Records from a collection:
###

The views of a scene show one set of named points, each view turned or mirrored, shifted and resized as a whole, with a little noise and some points left out.
(in the rows, 128 means zero)

Scene 1
View 1
J_233: [107 144 139 146 125 115 132 137 136 141 118 139 129 142 122 133 102 153
 123 172]
J_947: [107 131 123 133 122 129 133 120 121 135 116 136 117 120 124 143 134 155
 138 140]
J_932: [111 132 122 131 120 128 142 119 119 130 118 135 111 120 131 140 136 156
 134 142]
J_870: [ 94 129 147 153 125 132 145 105 119 136 114 145 141 108 114 140 128 139
 136 122]
J_400: [104 127 150 153 123 130 166 103 114 121 113 140 120 106 135 132 131 142
 130 130]
J_484: [108 137 134 143 123 120 142 127 127 135 117 136 119 129 129 134 116 152
 129 157]
J_955: [106 130 113 128 121 129 118 124 123 142 118 137 125 123 117 148 135 157
 144 136]
J_805: [101 128 157 160 125 134 181  90 107 113 111 142 117  94 141 130 139 138
 130 121]
J_974: [114 134 119 128 120 125 138 125 122 128 118 133 107 126 134 138 132 161
 133 151]
J_616: [ 96 135 144 152 126 126 131 119 128 144 115 144 146 121 110 139 116 141
 136 135]
J_354: [103 134 142 150 125 126 148 113 121 132 116 141 126 116 126 136 123 146
 133 139]
J_880: [109 135 122 132 121 124 128 129 126 139 117 136 120 129 124 142 125 156
 137 150]
J_658: [110 128 121 133 121 129 143 114 116 128 116 134 109 114 133 141 140 155
 136 136]
J_173: [ 89 134 160 165 129 128 137 110 127 144 114 150 159 113 104 138 112 132
 136 127]
J_892: [100 130 123 135 124 128 119 121 125 144 117 140 133 120 112 145 128 150
 141 131]
J_697: [105 137 150 154 125 123 161 114 122 124 116 141 121 119 133 130 117 146
 125 150]
View 2
J_955: [117 128 147 140 127 110 164 152 110 145  86 168  99 133 127 146 112  93
 169 110]
J_974: [118 154 163 130 139 113 150 133 112 161  90 160  89 116 135 139 113 102
 162 119]
J_233: [137 152 127 140 126 110 133 140 116 186  91 156 123 115 137 141 120 132
 127 107]
J_400: [142 143 138 109 128 128 152 131 128 160  95 128 101 114 116  99  96  87
 162 161]
J_880: [122 142 148 139 130 109 153 142 112 161  88 164 104 123 133 144 115 106
 155 111]
J_354: [137 141 131 124 126 122 151 139 123 162  93 141 110 118 121 117 104 100
 153 139]
J_932: [122 147 160 125 136 117 154 134 114 156  90 153  91 117 130 132 109  93
 167 130]
J_892: [126 124 132 139 121 114 164 156 115 145  87 163 111 137 119 138 108  92
 162 114]
J_947: [123 139 150 132 130 115 159 141 115 153  88 159  98 124 127 135 108  95
 165 124]
J_697: [143 151 135 116 129 124 140 130 125 174  95 134 110 110 126 111 106 107
 144 143]
J_484: [133 156 146 126 133 116 141 128 121 174  92 147 104 111 133 126 110 111
 147 130]
J_616: [135 125 120 134 118 117 157 153 120 156  88 155 120 131 118 129 108 100
 152 121]
J_870: [144 121 117 123 117 126 162 151 128 151  91 140 116 130 110 110 100  88
 160 144]
J_658: [122 145 161 124 137 119 159 135 115 152  92 153  88 120 128 127 105  87
 174 134]
J_173: [154 113  88 132 107 122 154 163 131 165  92 141 143 137 107 114 103 109
 134 129]
View 3
J_880: [145 108 111 134 104 122 120 131 160 133 132 132 141 103 137 135 123 160
 116 132]
J_974: [151 112 112 138 114 117 104 142 144 141 144 135 143 102 141 120 117 158
 119 135]
J_233: [144 111 113 124  84 121 131 120 163 157 120 133 125 117 141 155 126 163
 105 120]
J_354: [153 124 116 146 112 114 109 125 139 154 129 115 124 135 126 128 105 147
 120 132]
J_173: [151 127 123 149 107 120 130  97 156 143 103  89 113 167 108 142  98 140
 120 133]
J_947: [151 116 114 143 120 118 106 133 149 130 137 120 141 113 128 118 110 151
 125 138]
J_616: [150 117 119 143 112 122 122 115 158 131 119 107 130 136 119 133 110 149
 121 136]
J_484: [149 113 113 135 101 116 115 128 149 155 131 131 130 119 137 138 116 155
 114 128]
J_932: [153 116 113 144 121 115 100 137 141 141 140 127 139 109 133 117 112 153
 121 136]
J_870: [154 127 120 154 120 116 112 113 145 140 119  97 121 152 112 122  95 140
 125 138]
J_697: [155 129 116 144 104 109 106 127 134 174 130 124 116 138 133 132 105 147
 115 128]
J_658: [155 119 112 148 127 113  95 141 137 138 144 124 139 112 133 109 108 149
 126 140]
J_955: [146 108 114 144 123 124 113 129 161 110 132 117 149 108 124 119 116 156
 126 143]
J_892: [147 112 115 144 119 122 119 121 161 116 125 108 141 122 118 125 110 150
 126 141]
J_805: [167 144 121 162 130 100  81 132 110 178 138 108 112 156 123 107  85 131
 126 138]
View 4
J_484: [122 164 150 103 108 112 149  99  93 114 107 137 154 168  98 139 120 132
 161 107]
J_955: [151 165 136  80 126 117 113 100 110 114 114 146 163 180  94 128 144 169
 140  88]
J_354: [123 148 151 105 107 103 137 116 100 115  86 133 161 155  96 139 132 132
 135 115]
J_805: [126 125 168 119  98 111 139 137 102  98  28 134 184 126 103 149 141 122
 109 150]
J_233: [102 170 147 103 107  98 155  93  87 128 137 130 135 178  96 139 106 121
 174  95]
J_697: [110 149 162 113 100 107 151 113  93 112  82 132 160 151 100 143 120 117
 144 127]
J_880: [137 168 141  92 117 119 133  96 100 114 116 143 160 174  99 134 128 153
 157  95]
J_974: [146 175 148 100 113 133 143  98  99 106  98 149 173 172 106 138 124 155
 162 106]
J_870: [117 130 147  94 113  87 110 127 105 118  81 128 155 147  86 134 145 132
 110 113]
J_616: [118 147 138  86 118  91 115 110 104 124 111 133 148 163  87 132 137 138
 129  97]
J_658: [152 159 149  98 115 131 132 108 107 101  78 148 181 162 105 139 137 158
 141 112]
J_400: [123 134 160 112 103 110 137 127  99 107  54 133 173 138 102 144 136 128
 122 133]
J_947: [144 162 146  90 117 120 126 106 105 110  96 144 169 170  99 135 134 157
 142 103]
J_932: [145 163 149  97 113 127 137 103 104 106  88 145 175 166 107 139 130 155
 149 110]
View 5
J_892: [137 180  95 117  86 133 156 146 163  88 128  84  94 126 103 167 165 137
 141  91]
J_947: [131 179  89 127  84 137 152 146 169 115 107  78  85 127 109 149 160 147
 137 114]
J_805: [180 227  91 144 135 123 133  99 218 166  99 102  75 128 129 122 179 115
 127 148]
J_354: [150 187  95 130 108 137 143 127 172 123 122 100 100 130 119 139 164 124
 129 134]
J_173: [176 200 105 117 129 130 145 107 166  82 166 121 115 132 119 160 179  88
 130 112]
J_233: [125 149  92 129  90 161 142 151 120  99 145 112 136 126 118 135 146 128
 126 155]
J_870: [169 203  98 123 119 126 147 115 184 106 134 102  94 131 116 153 179 110
 135 111]
J_932: [131 178  89 134  85 136 146 148 175 131  97  81  87 125 112 139 157 154
 135 128]
J_616: [149 181 100 119 101 138 148 134 155  90 138  98 105 130 113 157 165 120
 134 110]
J_658: [132 185  86 137  89 136 148 145 183 136  90  74  76 126 112 142 162 154
 137 120]
J_484: [131 166  93 131  94 150 142 145 147 118 120 100 111 129 117 134 152 136
 126 147]
J_974: [119 166  84 136  78 144 148 156 161 130  96  77  92 125 109 136 150 159
 135 135]
J_400: [165 209  92 139 122 131 139 114 195 148 109 101  86 130 123 129 172 119
 128 144]
J_697: [151 185  92 139 113 143 132 123 168 136 121 110 108 128 124 124 161 121
 124 161]
View 6
J_658: [123 121 150 105 121 115 155 136 121 138 124 128 132 156 176 112  99 177
 134 150]
J_892: [135 164 148  93  89 147 141 136 144 143 115 128 140 117 169 100  99 176
 126 167]
J_932: [129 122 151 113 121 120 147 130 121 135 123 128 139 144 175 111  96 184
 135 152]
J_697: [137 110 133 119 123 138 133 127 112 159 140 152 155 134 140 155  88 172
 108 142]
J_484: [140 122 146 127 127 136 127 120 121 139 129 140 151 114 147 122  84 189
 115 156]
J_870: [132 153 131  81  82 153 146 143 129 169 138 148 143 139 150 145 102 153
 109 148]
J_955: [133 158 152  98  98 132 145 132 140 131 112 120 135 122 177  83  96 186
 135 169]
J_400: [126 112 131  93 110 133 152 142 112 168 143 151 140 163 154 158 101 154
 110 133]
J_880: [137 140 151 119 117 131 135 122 130 131 118 129 145 116 163  96  89 192
 126 164]
J_616: [141 157 139  95  91 154 132 131 139 151 128 139 148 112 150 119  93 172
 114 160]
J_974: [131 118 151 121 133 117 142 126 122 126 120 126 141 135 172 101  89 193
 133 155]
J_947: [130 136 150 106 110 127 144 132 130 136 121 128 138 135 170 105  97 181
 130 159]
J_805: [118 100 124  86 109 128 163 150 102 177 151 156 138 190 155 181 105 139
 109 120]
J_233: [151 130 143 141 129 151 108 107 127 136 129 144 164  84 131 118  75 203
 106 168]
J_173: [146 169 126  81  70 177 127 138 138 177 143 158 154 110 127 153  96 151
  91 156]
J_354: [136 129 137 105 108 141 141 131 123 156 136 145 149 135 150 140  94 170
 113 145]

Which points are out of place in each view (at most two, in the order of its rows)? Write - if all are in place.
view 1 -> J_616
view 2 -> J_484, J_173
view 3 -> J_880
view 4 -> -
view 5 -> -
view 6 -> -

###

Which lines hold the word "each"? Return all of them from the records above.

The views of a scene show one set of named points, each view turned or mirrored, shifted and resized as a whole, with a little noise and some points left out.
Which points are out of place in each view (at most two, in the order of its rows)? Write - if all are in place.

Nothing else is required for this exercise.